■ Work required ■
Go line by line through the entries and show those that hold the string "befe".

■ Records provided ■
----------

Each row has a name. Each piece below is followed by the name of the row it came from, unless a question asks for something else. Each question is about the rows just above it.

[   1,   23,  -24,  -46,  -77,   37,   13,   47,   14,   35,   -7,   39,
    1,  102,   59,   47,   39,   24,   35,  -13,  -23,   47,  -42,   67,
  -14,  -26,  -21,    2,   13,   16,    5,  -30,  -21,  -39,  -15,    0,
  -77,  -97,   25,   25,   66,   90, -116,   12,   65,   53,   11,   80,
   21,  -41,  -30,   91,  -47,   14,   55,   66,   10,  -24,  -43,  -31] -> sozo
[ 72,  16,  15, -25,  -3,  42,  49,   6, -43,  25, -32,  38, -46,  44, -49,
  16,  -4,  50, -35, -20,  14,  48, -79,  45, -14,   6,  24,   5, -11,   6,
 -64,  -6,  88,   6,  37, -11, -20,  -1, -12,   0,  40,   5,  17,  46,  11,
  79,  52,  33,  24,  -3, -12,   0,  59, -53,   7, -46,   8, -32,   4,  19] -> buf
[ 66,  11,  -5, -12, -23,  41,   2,  25, -47,  -4,  24,  75,   4,  20,  -6,
  -1,  10,  73, -67,   4,   0,   4, -46,  20, -69, -41,  30,  32,   7,  26,
 -48,   2,  38,  38,  30,  46,  -4,  20, -24,  14,  68,  44,   1,  29,  26,
  49,  99,  -6, -12, -12, -29,  42,  75, -39,  31, -26,   5,   1,  13,  78] -> Pepum
[ 17,  -1,  -2, -32, -47,  36,   8,  39,  -1,  35,  -7,  76,  -5,  72,  51,
  41,  26,  29,  17,  -5, -25,   8, -36,  46, -56, -41, -11,   5, -10,  26,
 -10, -30, -30, -23,  -5,  20, -48, -46,  14,  35,  69,  71, -80,  20,  54,
  35,  39,  55,   4,  -8, -29,  70, -24,  -5,  37,  31,  15,  -1, -15,   8] -> bafat
[ 17,  -1,  -2, -32, -47,  36,   8,  39,  -1,  35,  -7,  50,  -5,  72,  51,
  41,  26,  29,  17,  -5, -25,  36, -36,  46, -28, -41, -11,   5, -10,  26,
 -10, -30, -30, -23,  -5,  20, -48, -46,  14,  35,  69,  71, -80,  20,  54,
  35,  39,  55,   4,  -8, -29,  70, -24,  -5,  37,  31,  15,  -1, -15,   8] -> zefo
[ 29, -11,  10,  12,  -8,  29, -24,  15, -43,   1,  17,  67,  -2,   5,  28,
  35,  -7,  38, -34,  39, -13,  11, -20,   9, -57, -55, -15,  14, -47,  40,
 -15, -11, -25,  11,   8,  42,  -3,  26, -26,  34,  73,  30, -66,   5,  48,
   9,  82, -18, -43,  27, -38,  42,  37, -34,  23, -20,   7,  61,   7,  59] -> Litun
[ 80,  19,   6, -41, -13,  45,  70,  19, -23,  29, -35,  39, -56,  57, -39,
   6,   4,  47, -36, -35,  13,  51, -87,  45,  10,  20,  31,   6,  20, -12,
 -64,   1,  92,  -1,  39, -11, -31, -28, -12, -18,  39,  19,   9,  51,   6,
  82,  36,  55,  47, -30,  -7,  18,  41, -46,  -4, -19,   5, -61,  -7,  -7] -> Retok
[  9,  17,  10, -43, -41,  34,  48,  25,  14,  47, -38,  14, -35,  91,  21,
  50,  25,   3,  30, -37, -24,  74, -56,  53,  10,   0, -29, -17,  -1,   6,
   1, -33,  17, -42,   8, -18, -57, -84,  33,   6,  50,  61, -85,  26,  45,
  52, -20,  93,  35, -22, -19,  60, -52,  -5,   9,  41,   3, -46, -28, -56] -> rabi
[  1,  40,   5,  17, -41,  34,  48,  25,  14,  47, -38,  14, -35,  91,  21,
  50,  25,   3,  30, -37, -24,  74, -56,  53,  10,   0, -29, -17,  -1,   6,
   1, -33,  17, -42, -16, -18, -57, -84,  33,   6,  50,  61, -85,  26,  45,
  52, -20,  93,  35, -22, -19,  60, -52,  -5,   9,  41,   3, -46, -28, -56] -> vumi
The row with [ 17,  -1,  -2, -32, -47,  36,   8,  39,  -1,  35,  -7,  50,  -5,  72,  51,
  41,  26,  29,  17,  -5, -25,  36, -36,  46, -28, -41, -11,   5, -10,  26,
 -10, -30, -30, -23,  -5,  20, -48, -46,  14,  35,  69,  71, -80,  20,  54,
  35,  39,  55,   4,  -8, -29,  70, -24,  -5,  37,  31,  15,  -1, -15,   8] is -> zefo
Which row holds this, read backwards? [17,  5, 40,  0] -> buf

[ -29,   -1, -112,   75] = Foti
[101,  95,  15,  42] = Bebo
[ 58,  63, -84,  47] = tup
[-55, -90,  30,  89] = Gosu
[ 75, -43,  97,  39] = tig
[ 84,  81, -43,  44] = vem
[  16,   36, -114,   69] = Kepil
[-70, -65, -31,  83] = betun
[-57, -43, -86,  83] = devi
[101,  95,  15,  60] = Pez
[82, 81, 65, 35] = dus
[-22, -79,  77,  71] = peku
Count the entries of [58, 63]: -> 2
How many entries does [-22, -79,  77] have? -> 3
Count the entries of [82, 81, 65, 35]: -> 4
Kepil without one entry, shuffled: [  69,   16, -114]. Gone: -> [36]
Number of entries in [ -29,   -1, -112,   75]: -> 4
How many entries does [-55] have? -> 1
Count the entries of [101,  95]: -> 2

[  3,  51,   3, -15,   4,  38] -> Sabe
[  2,   3,  51,   2,  52, -70] -> zogif
[51,  2,  3,  1,  5, -5] -> Kupep
[  3,  51,   3, -15,   4,  38] is in which row? -> Sabe
[ 1,  3,  2, 51] is which row, read backwards? -> Kupep
Sabe without one entry, shuffled: [  3,   3,  51,   4, -15]. Gone: -> [38]
Shuffled zogif with one entry gone: [  2,  52, -70,   2,  51], missing -> [3]

[  6,  -1,  14,  -1, -20,  16, -19, -22,  29]  zoza
[ 44,  22,  63,  -7, -16, -13, -33,  11, -33]  guzo
[ -29,  -42, -100,   24,  -20,    3,   41,   -8,    2]  vatof
[ 58,  13,  36,   4,  -4,  50,  46,  50, -63]  fekaz
[ -9,   1, -80,  -7,   7,  80,  49,  56, -37]  kug
[-34,  30,  47, -23,   3, -33,  25, -14,  39]  subu
[ -3, -51,  20, -13,   8,  18,   2,  44, -54]  Pur
[ -3, -50,  16,  35,   0, -27, -49, -49, 100]  befe
[-13,  -3, -50,  16,  35,   1, -27,  22, -64]  Topo
[-27,   1,  35,  16, -50,  -3] is which row, read backwards? -> Topo
The row with [-13,  -3, -50,  16,  35,   1, -27,  22, -64] is -> Topo
vatof without one entry, shuffled: [  41,   -8,  -42,  -20, -100,  -29,   24,    3]. Gone: -> [2]
[-4,  4, 36] is which row, read backwards? -> fekaz
subu without one entry, shuffled: [  3, -34,  47,  25, -23,  30,  39, -14]. Gone: -> [-33]
Which row holds [100, -49, -49, -27] read backwards? -> befe

[-84, -84, 127,  -7,  45,  20,  33,  -4,  67]  vasiv
[  1,  11,  49, 119, -13,   3, -72,  91, -82]  Das
[-16,  -2,  67, 119, -35,   3, -35, -24,  25]  Kugu
[ 45,  -7,  20, 127,  33, -84, -84,  39, -79]  gubik
[-76, -20, -84,  -3, -16,  17, -15,   1,  68]  dolov
Shuffled Das with one entry gone: [-13, -72,   1, 119,  49,  91,  11,   3], missing -> [-82]
Which row holds this, read backwards? [67, -4, 33] -> vasiv
Which entry of vasiv is missing from [ -7, -84,  20,  67,  45,  33, -84,  -4]? -> [127]
Which row holds this, read backwards? [-84, -84,  33, 127,  20,  -7,  45] -> gubik
Which row holds [67, -4, 33, 20, 45, -7] read backwards? -> vasiv
Number of entries in [45, -7, 20]: -> 3

[ -5,  99, -14,  -5,  -8, -26,   3, -28,  42,  26, -22]  Labin
[-35,  -5, -46, -32, -17,   4, -11, -18, -20,  -2,  38]  Pudaz
[ 25,  -1,  28,  23,  20,  -3,  -3, -19,  29, -12, -11]  rudeg
[-26,  -9, -27, -26, -11, -11,  -1,  44, -18,   4, -21]  Mokar
[ -5,  99, -14,  -5,  -8,  38,  39,  22, -18,  29,  41]  Tuf
Number of entries in [ -5,  99, -14,  -5,  -8, -26,   3]: -> 7
Count the entries of [ -5,  99, -14]: -> 3
Count the entries of [-26,  -9, -27, -26, -11, -11,  -1,  44]: -> 8
Number of entries in [25, -1, 28]: -> 3

[ 37, -45, -29,  79] = penar
[-31, -61, -52,  10] = kisep
[ 72, -24,   5,  56] = bifav
[ 21, -38,  23,  22] = besat
[-59,  57, -38, -15] = Ret
[ -8, -95,  -4, 103] = gur
[ 46, -41,  77,  47] = Gim
[-47,  39, -48,  12] = ritu
[ -7,  -4, -29, -25] = Luk
[-47,  -9, -30,  12] = bop
[15,  5, -2,  9] = diz
[ -8,  -7, -12,   3] = Pogek
Number of entries in [-31, -61, -52,  10]: -> 4
Shuffled gur with one entry gone: [-95,  -8, 103], missing -> [-4]
[-41,  46] is which row, read backwards? -> Gim
Shuffled ritu with one entry gone: [ 12, -48,  39], missing -> [-47]
Shuffled Pogek with one entry gone: [-12,  -7,   3], missing -> [-8]
besat without one entry, shuffled: [-38,  23,  21]. Gone: -> [22]
Which entry of gur is missing from [ -4, -95, 103]? -> [-8]

[-29,  -3, -22, -14,  30,  -3,  27, -16,  25,  -2, -21,   7,  -2,  -4,  -1]  bobut
[-102,  -55,  -20,   -8,   23,  -99,  -22,   51,   15,  -11,  -48,   49,
   21,  -27,  -49]  Vutov
[-43, -14, -13,  27,   4,  34,  -1,  53, -36, -27,  15,  -7,  15,  43,  39]  zuve
[-41,   5, -24,  37,  16,  20,   5,  64, -45, -48,  -3,  41,   3,  73,  53]  movo
[-56, -10, -28,  31,  15,   6,  -3,  57, -46, -46,  -3,  67,   3,  79,  43]  seti
[-57, -15, -36,  35,  14,  10,  -2,  64, -48, -47,  -9,  73,   9,  86,  52]  zekog
[  2, -29,  -3, -22, -14,  30,  -3,  28, -16,  25,  -2, -21,  78, -28,  16]  Voz
[ 19, -16,   3,  -8,  -7,  19,  -2,  -2,  -3,  18,   7, -15,  25, -23,   3]  Neku
[-19, -16,  -3,  -4,  -1, -62,  -2,  26,   5, -10, -40,  18,   2, -22, -24]  Sim
[ 65, -16,   4, -10,  -5, -46,  26,  45,   5,   1, -11,  15,  23, -77, -30]  Varal
Number of entries in [-41,   5]: -> 2
Which entry of Voz is missing from [  2,  25, -28, -21,  -2, -22, -16,  28, -14,  -3, -29,  -3,  30,  16]? -> [78]
Which row holds [-21,  -2,  25, -16,  28,  -3,  30, -14, -22,  -3, -29] read backwards? -> Voz
Vutov without one entry, shuffled: [  23,  -48,  -11,   15,   21,   49,  -27,  -99,  -49,  -55, -102,   -8,
  -20,  -22]. Gone: -> [51]
Which row holds [-49, -27,  21,  49, -48, -11,  15,  51, -22, -99,  23,  -8] read backwards? -> Vutov

[ -55,  -15, -103,  -89,  -37,   -4,  -50,  -43,  -54,  -98,  -77,  -64,
   -4,  -84,  -81,   10,  -46,  -41,    4] = sok
[-30, -68,  -9, -33, -31,  38, -16, -48, -17, -15, -40, -26, -92,  -7, -20,
 -21,  22, -25,  59] = bas
[ 18, -64, -35,  19, -27,   0, -11, -56, -34, -32, -18,  -6, -64, -30, -14,
  -8,  -2, -34,  -5] = dubat
[-48, -16,  38, -31, -33,  -9, -68, -30] is which row, read backwards? -> bas
How many entries does [ 18, -64, -35,  19, -27,   0, -11, -56, -34, -32, -18,  -6, -64] have? -> 13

----------

■ Worked solution ■
[ -3, -50,  16,  35,   0, -27, -49, -49, 100]  befe
Which row holds [100, -49, -49, -27] read backwards? -> befe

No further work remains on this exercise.